* ENTRIES PROVIDED
Below is a small trained network, with its code and all its weights. Each question gives an input and a target symbol and asks what happens when units are switched off, that is, made to give their printed mean instead of their output.

import numpy as np


def w(rows, s, z=0):
    codes = np.array(rows[::2]) - 128.0
    scale = np.full(codes.shape[1], s)
    scale[-1] = z or s
    return codes * scale


def norm(h):
    return h / np.sqrt((h * h).mean(-1, keepdims=True) + 1e-5)


def f(y):
    return y / 2 * (1 + np.tanh(0.7978845608 * (y + 0.044715 * y**3)))


def softmax(a):
    e = np.exp(a - a.max(-1, keepdims=True))
    return e / e.sum(-1, keepdims=True)


def log_softmax(a):
    a = a - a.max(-1, keepdims=True)
    return a - np.log(np.exp(a).sum(-1, keepdims=True))


def net(x, mask):
    ids = ['αβγεζηθλμξπτψω'.index(c) for c in x.split()]
    T = len(ids)
    res = E[ids] + P[:T]
    u = 0
    for l in range(2):
        r = norm(res)
        for j in range(2):
            rows = slice(2 * j, 2 * j + 2)
            q, k, v = (r @ M[l][rows].T for M in (Q, K, V))
            z = softmax(np.where(np.tri(T) > 0, q @ k.T / 2**0.5, -1e9)) @ v
            o = O[l][rows]
            res = res + np.where(mask[u + j], z, o[:, -1]) @ o[:, :-1]
        u += 2
        y = f(norm(res) @ A[l][:, :-1].T + A[l][:, -1])
        res = res + np.where(mask[u : u + 12], y, B[l][:, -1]) @ B[l][:, :-1]
        u += 12
    return log_softmax(norm(res)[-1] @ U[:, :-1].T + U[:, -1])


Q, K, V, O, A, B = {}, {}, {}, {}, {}, {}
E = w([
[50,79,147,106,118],'α',
[16,202,157,104,115],'β',
[150,90,69,76,234],'γ',
[42,78,130,104,99],'ε',
[47,166,140,130,251],'ζ',
[92,117,101,184,131],'η',
[164,157,208,162,207],'θ',
[133,155,233,147,154],'λ',
[74,15,104,113,142],'μ',
[90,108,68,92,78],'ξ',
[83,14,63,117,155],'π',
[94,24,69,119,142],'τ',
[141,49,203,206,146],'ψ',
[247,163,112,171,106],'ω',
],0.015)
P = w([
[254,114,112,86,63],'0',
[146,125,126,108,51],'1',
[118,138,133,118,69],'2',
[125,146,130,126,85],'3',
[128,151,132,129,97],'4',
[131,151,135,126,106],'5',
[130,154,137,125,114],'6',
[132,156,141,125,121],'7',
[132,156,144,120,127],'8',
[131,158,146,120,132],'9',
[136,159,147,121,137],'10',
[130,162,147,119,139],'11',
[132,164,150,121,144],'12',
[135,164,152,119,146],'13',
],0.0069)
Q[0] = w([
[77,149,147,197,178],'0.h0',
[184,147,166,83,121],'0.h0',
[146,2,100,16,168],'0.h1',
[92,176,86,145,103],'0.h1',
],0.0077)
K[0] = w([
[146,142,168,240,170],'0.h0',
[140,153,254,86,142],'0.h0',
[142,167,169,110,143],'0.h1',
[116,154,163,157,162],'0.h1',
],0.0099)
V[0] = w([
[156,197,51,36,88],'0.h0',
[159,223,176,89,125],'0.h0',
[178,135,106,37,107],'0.h1',
[73,72,140,2,167],'0.h1',
],0.0038)
O[0] = w([
[57,212,195,110,131,21],'0.h0',
[255,107,159,71,102,4],'0.h0',
[131,168,114,164,47,27],'0.h1',
[159,164,94,126,84,202],'0.h1',
],0.0076,0.0019)
A[0] = w([
[143,169,104,99,143,140],'0.n0',
[159,113,54,114,142,83],'0.n1',
[150,110,218,185,124,106],'0.n2',
[114,246,131,89,68,63],'0.n3',
[149,122,54,140,82,198],'0.n4',
[118,96,161,153,126,106],'0.n5',
[125,127,116,75,148,95],'0.n6',
[191,127,99,158,95,100],'0.n7',
[80,110,105,209,143,112],'0.n8',
[108,84,150,155,28,252],'0.n9',
[124,65,129,160,147,143],'0.n10',
[89,79,142,113,130,128],'0.n11',
],0.013,0.0036)
B[0] = w([
[124,122,166,148,208,144],'0.n0',
[65,81,126,142,143,142],'0.n1',
[38,148,164,254,196,151],'0.n2',
[93,222,95,166,137,152],'0.n3',
[101,68,163,125,71,171],'0.n4',
[135,167,133,149,150,142],'0.n5',
[107,49,126,149,87,146],'0.n6',
[126,159,188,146,118,126],'0.n7',
[172,113,143,96,150,254],'0.n8',
[197,49,159,152,178,205],'0.n9',
[73,169,60,133,69,198],'0.n10',
[170,158,90,106,82,192],'0.n11',
],0.007,0.0069)
Q[1] = w([
[162,53,255,71,59],'1.h0',
[103,112,163,116,232],'1.h0',
[44,135,112,154,195],'1.h1',
[57,161,203,97,131],'1.h1',
],0.0088)
K[1] = w([
[185,143,193,91,111],'1.h0',
[132,181,124,222,168],'1.h0',
[2,42,6,87,134],'1.h1',
[81,128,119,67,90],'1.h1',
],0.0075)
V[1] = w([
[230,95,59,52,90],'1.h0',
[166,114,200,173,144],'1.h0',
[117,177,181,160,85],'1.h1',
[253,131,225,139,152],'1.h1',
],0.0056)
O[1] = w([
[110,244,105,33,158,68],'1.h0',
[77,205,149,247,118,119],'1.h0',
[1,193,135,120,135,33],'1.h1',
[55,25,204,48,143,4],'1.h1',
],0.0063,0.0042)
A[1] = w([
[159,155,82,127,121,121],'1.n0',
[143,100,169,124,57,173],'1.n1',
[94,173,125,93,21,154],'1.n2',
[167,209,116,124,172,181],'1.n3',
[142,184,148,125,209,125],'1.n4',
[80,79,135,138,130,118],'1.n5',
[152,100,216,4,80,3],'1.n6',
[75,143,228,117,164,153],'1.n7',
[152,134,158,217,139,195],'1.n8',
[171,74,149,103,1,125],'1.n9',
[125,127,112,132,86,109],'1.n10',
[158,160,235,141,169,114],'1.n11',
],0.013,0.0048)
B[1] = w([
[64,154,195,85,167,163],'1.n0',
[141,140,80,47,65,155],'1.n1',
[161,89,99,131,192,163],'1.n2',
[176,133,121,153,36,226],'1.n3',
[156,96,178,156,115,249],'1.n4',
[143,124,195,141,51,157],'1.n5',
[128,136,35,153,189,142],'1.n6',
[128,162,57,133,118,176],'1.n7',
[56,178,146,56,140,255],'1.n8',
[85,84,190,174,66,220],'1.n9',
[162,155,163,108,158,139],'1.n10',
[150,136,113,2,121,199],'1.n11',
],0.0084,0.0064)
U = w([
[123,73,145,149,21,204],'α',
[109,39,72,149,202,153],'β',
[177,157,1,93,136,126],'γ',
[141,125,122,127,130,2],'ε',
[220,101,171,44,182,111],'ζ',
[226,92,135,202,174,60],'η',
[108,142,167,79,157,111],'θ',
[76,147,180,83,149,126],'λ',
[164,124,141,125,137,74],'μ',
[152,218,111,184,47,181],'ξ',
[183,152,171,147,102,135],'π',
[171,137,158,133,117,87],'τ',
[80,104,179,230,191,64],'ψ',
[134,177,134,32,79,132],'ω',
],0.013,0.0045)

Each question gives the input, a string of symbols that net reads in full, and the target symbol t.
The units are the heads (2 rows each of Q, K, V and O) and the neurons (one row each of A and B). Each row of codes is followed by its name. A weight is (code - 128) times the scale printed after its matrix; where a second scale follows, it is the last column's (O, A, B and U).
mask holds one flag per unit, layer by layer, with each layer's heads first. A switched-off unit (its flag False) gives its mean, the last column of its rows in O or B, instead of its output. The means were averaged over made-up inputs and are rounded, as every weight is.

* EXERCISE AIM
From the first line to the last, return the data above exactly.

* TASK RESPONSE
Below is a small trained network, with its code and all its weights. Each question gives an input and a target symbol and asks what happens when units are switched off, that is, made to give their printed mean instead of their output.

import numpy as np


def w(rows, s, z=0):
    codes = np.array(rows[::2]) - 128.0
    scale = np.full(codes.shape[1], s)
    scale[-1] = z or s
    return codes * scale


def norm(h):
    return h / np.sqrt((h * h).mean(-1, keepdims=True) + 1e-5)


def f(y):
    return y / 2 * (1 + np.tanh(0.7978845608 * (y + 0.044715 * y**3)))


def softmax(a):
    e = np.exp(a - a.max(-1, keepdims=True))
    return e / e.sum(-1, keepdims=True)


def log_softmax(a):
    a = a - a.max(-1, keepdims=True)
    return a - np.log(np.exp(a).sum(-1, keepdims=True))


def net(x, mask):
    ids = ['αβγεζηθλμξπτψω'.index(c) for c in x.split()]
    T = len(ids)
    res = E[ids] + P[:T]
    u = 0
    for l in range(2):
        r = norm(res)
        for j in range(2):
            rows = slice(2 * j, 2 * j + 2)
            q, k, v = (r @ M[l][rows].T for M in (Q, K, V))
            z = softmax(np.where(np.tri(T) > 0, q @ k.T / 2**0.5, -1e9)) @ v
            o = O[l][rows]
            res = res + np.where(mask[u + j], z, o[:, -1]) @ o[:, :-1]
        u += 2
        y = f(norm(res) @ A[l][:, :-1].T + A[l][:, -1])
        res = res + np.where(mask[u : u + 12], y, B[l][:, -1]) @ B[l][:, :-1]
        u += 12
    return log_softmax(norm(res)[-1] @ U[:, :-1].T + U[:, -1])


Q, K, V, O, A, B = {}, {}, {}, {}, {}, {}
E = w([
[50,79,147,106,118],'α',
[16,202,157,104,115],'β',
[150,90,69,76,234],'γ',
[42,78,130,104,99],'ε',
[47,166,140,130,251],'ζ',
[92,117,101,184,131],'η',
[164,157,208,162,207],'θ',
[133,155,233,147,154],'λ',
[74,15,104,113,142],'μ',
[90,108,68,92,78],'ξ',
[83,14,63,117,155],'π',
[94,24,69,119,142],'τ',
[141,49,203,206,146],'ψ',
[247,163,112,171,106],'ω',
],0.015)
P = w([
[254,114,112,86,63],'0',
[146,125,126,108,51],'1',
[118,138,133,118,69],'2',
[125,146,130,126,85],'3',
[128,151,132,129,97],'4',
[131,151,135,126,106],'5',
[130,154,137,125,114],'6',
[132,156,141,125,121],'7',
[132,156,144,120,127],'8',
[131,158,146,120,132],'9',
[136,159,147,121,137],'10',
[130,162,147,119,139],'11',
[132,164,150,121,144],'12',
[135,164,152,119,146],'13',
],0.0069)
Q[0] = w([
[77,149,147,197,178],'0.h0',
[184,147,166,83,121],'0.h0',
[146,2,100,16,168],'0.h1',
[92,176,86,145,103],'0.h1',
],0.0077)
K[0] = w([
[146,142,168,240,170],'0.h0',
[140,153,254,86,142],'0.h0',
[142,167,169,110,143],'0.h1',
[116,154,163,157,162],'0.h1',
],0.0099)
V[0] = w([
[156,197,51,36,88],'0.h0',
[159,223,176,89,125],'0.h0',
[178,135,106,37,107],'0.h1',
[73,72,140,2,167],'0.h1',
],0.0038)
O[0] = w([
[57,212,195,110,131,21],'0.h0',
[255,107,159,71,102,4],'0.h0',
[131,168,114,164,47,27],'0.h1',
[159,164,94,126,84,202],'0.h1',
],0.0076,0.0019)
A[0] = w([
[143,169,104,99,143,140],'0.n0',
[159,113,54,114,142,83],'0.n1',
[150,110,218,185,124,106],'0.n2',
[114,246,131,89,68,63],'0.n3',
[149,122,54,140,82,198],'0.n4',
[118,96,161,153,126,106],'0.n5',
[125,127,116,75,148,95],'0.n6',
[191,127,99,158,95,100],'0.n7',
[80,110,105,209,143,112],'0.n8',
[108,84,150,155,28,252],'0.n9',
[124,65,129,160,147,143],'0.n10',
[89,79,142,113,130,128],'0.n11',
],0.013,0.0036)
B[0] = w([
[124,122,166,148,208,144],'0.n0',
[65,81,126,142,143,142],'0.n1',
[38,148,164,254,196,151],'0.n2',
[93,222,95,166,137,152],'0.n3',
[101,68,163,125,71,171],'0.n4',
[135,167,133,149,150,142],'0.n5',
[107,49,126,149,87,146],'0.n6',
[126,159,188,146,118,126],'0.n7',
[172,113,143,96,150,254],'0.n8',
[197,49,159,152,178,205],'0.n9',
[73,169,60,133,69,198],'0.n10',
[170,158,90,106,82,192],'0.n11',
],0.007,0.0069)
Q[1] = w([
[162,53,255,71,59],'1.h0',
[103,112,163,116,232],'1.h0',
[44,135,112,154,195],'1.h1',
[57,161,203,97,131],'1.h1',
],0.0088)
K[1] = w([
[185,143,193,91,111],'1.h0',
[132,181,124,222,168],'1.h0',
[2,42,6,87,134],'1.h1',
[81,128,119,67,90],'1.h1',
],0.0075)
V[1] = w([
[230,95,59,52,90],'1.h0',
[166,114,200,173,144],'1.h0',
[117,177,181,160,85],'1.h1',
[253,131,225,139,152],'1.h1',
],0.0056)
O[1] = w([
[110,244,105,33,158,68],'1.h0',
[77,205,149,247,118,119],'1.h0',
[1,193,135,120,135,33],'1.h1',
[55,25,204,48,143,4],'1.h1',
],0.0063,0.0042)
A[1] = w([
[159,155,82,127,121,121],'1.n0',
[143,100,169,124,57,173],'1.n1',
[94,173,125,93,21,154],'1.n2',
[167,209,116,124,172,181],'1.n3',
[142,184,148,125,209,125],'1.n4',
[80,79,135,138,130,118],'1.n5',
[152,100,216,4,80,3],'1.n6',
[75,143,228,117,164,153],'1.n7',
[152,134,158,217,139,195],'1.n8',
[171,74,149,103,1,125],'1.n9',
[125,127,112,132,86,109],'1.n10',
[158,160,235,141,169,114],'1.n11',
],0.013,0.0048)
B[1] = w([
[64,154,195,85,167,163],'1.n0',
[141,140,80,47,65,155],'1.n1',
[161,89,99,131,192,163],'1.n2',
[176,133,121,153,36,226],'1.n3',
[156,96,178,156,115,249],'1.n4',
[143,124,195,141,51,157],'1.n5',
[128,136,35,153,189,142],'1.n6',
[128,162,57,133,118,176],'1.n7',
[56,178,146,56,140,255],'1.n8',
[85,84,190,174,66,220],'1.n9',
[162,155,163,108,158,139],'1.n10',
[150,136,113,2,121,199],'1.n11',
],0.0084,0.0064)
U = w([
[123,73,145,149,21,204],'α',
[109,39,72,149,202,153],'β',
[177,157,1,93,136,126],'γ',
[141,125,122,127,130,2],'ε',
[220,101,171,44,182,111],'ζ',
[226,92,135,202,174,60],'η',
[108,142,167,79,157,111],'θ',
[76,147,180,83,149,126],'λ',
[164,124,141,125,137,74],'μ',
[152,218,111,184,47,181],'ξ',
[183,152,171,147,102,135],'π',
[171,137,158,133,117,87],'τ',
[80,104,179,230,191,64],'ψ',
[134,177,134,32,79,132],'ω',
],0.013,0.0045)

Each question gives the input, a string of symbols that net reads in full, and the target symbol t.
The units are the heads (2 rows each of Q, K, V and O) and the neurons (one row each of A and B). Each row of codes is followed by its name. A weight is (code - 128) times the scale printed after its matrix; where a second scale follows, it is the last column's (O, A, B and U).
mask holds one flag per unit, layer by layer, with each layer's heads first. A switched-off unit (its flag False) gives its mean, the last column of its rows in O or B, instead of its output. The means were averaged over made-up inputs and are rounded, as every weight is.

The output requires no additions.